• EXERCISE INPUT:

──────────

Each row has a name. After each piece below comes the name of the row it's from, unless a question asks for something else. Each question is about the rows just above it.

| 131 | 134 | 126 | 126 | 129 | 124 | 129 | 134 | 123 | 127 | 127 | 130 | 123 | 129 | 133 | 127 | 126 | 130 | 128 | 126 | 129 | 118 | 181 |  69 | 129 | 134 | 130 | 124 | 124 | 131 | 126 | 123 | 124 | 130 | 121 | 126 | 123 | 120 | = L
| 166 | 178 | 128 | 134 |  87 |  99 |  94 | 167 | 134 | 164 | 124 |  75 | 181 | 150 | 136 |  94 | 121 | 137 | 174 | 159 | 115 |  80 | 182 |  69 | 161 | 113 | 121 | 190 |  92 | 107 | 127 | 142 |  23 |  99 | 111 | 101 |  86 |  24 | = D
| 106 | 141 | 125 | 109 | 147 | 120 | 108 | 106 | 117 | 130 | 138 | 136 | 119 | 137 | 129 | 130 | 160 | 136 | 113 | 110 | 123 | 110 | 109 | 138 | 118 | 126 | 120 | 181 | 155 |  84 | 144 | 138 | 156 | 103 | 188 | 179 | 157 | 213 | = B
| 160 | 181 | 109 | 142 | 109 | 110 | 141 |  97 | 110 | 109 | 120 | 123 | 137 | 129 | 136 | 126 | 111 | 120 | 136 | 108 | 147 | 100 | 138 | 118 | 106 | 117 |  94 | 161 | 129 | 138 | 113 | 140 | 138 | 129 | 130 | 136 | 119 | 161 | = T
| 100 |  94 | 141 | 109 | 147 | 120 | 108 | 106 | 117 | 130 | 138 | 136 | 119 | 137 | 129 | 130 | 160 | 136 | 113 | 110 | 123 | 110 | 109 | 138 | 118 | 126 | 120 | 181 | 138 | 142 |  97 | 109 | 111 | 136 | 129 | 140 | 161 | 161 | = W
asked: | 161 | 129 | 138 |
T
| 138 | 138 | 161 | 181 | 100 | 129 | 108 | 142 | 138 | 120 | 109 | 120 |  94 | 140 | 130 | 109 | 113 | 136 | 110 | 129 | 118 | 136 | 126 | 136 | 110 | 160 | 137 | 130 | 117 |  97 | 106 | 111 | 109 | 141 | 119 | 147 | 123 | 161 | is which row reordered?
W
The row with | 99 | 94 | is
D
Go on from | 182 |  69 | to the end of its row.
| 161 | 113 | 121 | 190 |  92 | 107 | 127 | 142 |  23 |  99 | 111 | 101 |  86 |  24 |
The rest of the row after | 129 | 118 | 181 |:
|  69 | 129 | 134 | 130 | 124 | 124 | 131 | 126 | 123 | 124 | 130 | 121 | 126 | 123 | 120 |

| 226 | 180 | 255 | 150 | 209 |  95 | : N
| 184 | 155 | 218 | 150 | 207 |  91 | : Z
| 195 | 142 | 159 | 150 | 129 | 132 | : M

──────────

• DIRECTIONS: Set down again, word for word, the stretch of records from the line with "119 | 161 | = T" to the line with "Go on from |", both of those lines included.

• YOUR SOLUTION:
| 160 | 181 | 109 | 142 | 109 | 110 | 141 |  97 | 110 | 109 | 120 | 123 | 137 | 129 | 136 | 126 | 111 | 120 | 136 | 108 | 147 | 100 | 138 | 118 | 106 | 117 |  94 | 161 | 129 | 138 | 113 | 140 | 138 | 129 | 130 | 136 | 119 | 161 | = T
| 100 |  94 | 141 | 109 | 147 | 120 | 108 | 106 | 117 | 130 | 138 | 136 | 119 | 137 | 129 | 130 | 160 | 136 | 113 | 110 | 123 | 110 | 109 | 138 | 118 | 126 | 120 | 181 | 138 | 142 |  97 | 109 | 111 | 136 | 129 | 140 | 161 | 161 | = W
asked: | 161 | 129 | 138 |
T
| 138 | 138 | 161 | 181 | 100 | 129 | 108 | 142 | 138 | 120 | 109 | 120 |  94 | 140 | 130 | 109 | 113 | 136 | 110 | 129 | 118 | 136 | 126 | 136 | 110 | 160 | 137 | 130 | 117 |  97 | 106 | 111 | 109 | 141 | 119 | 147 | 123 | 161 | is which row reordered?
W
The row with | 99 | 94 | is
D
Go on from | 182 |  69 | to the end of its row.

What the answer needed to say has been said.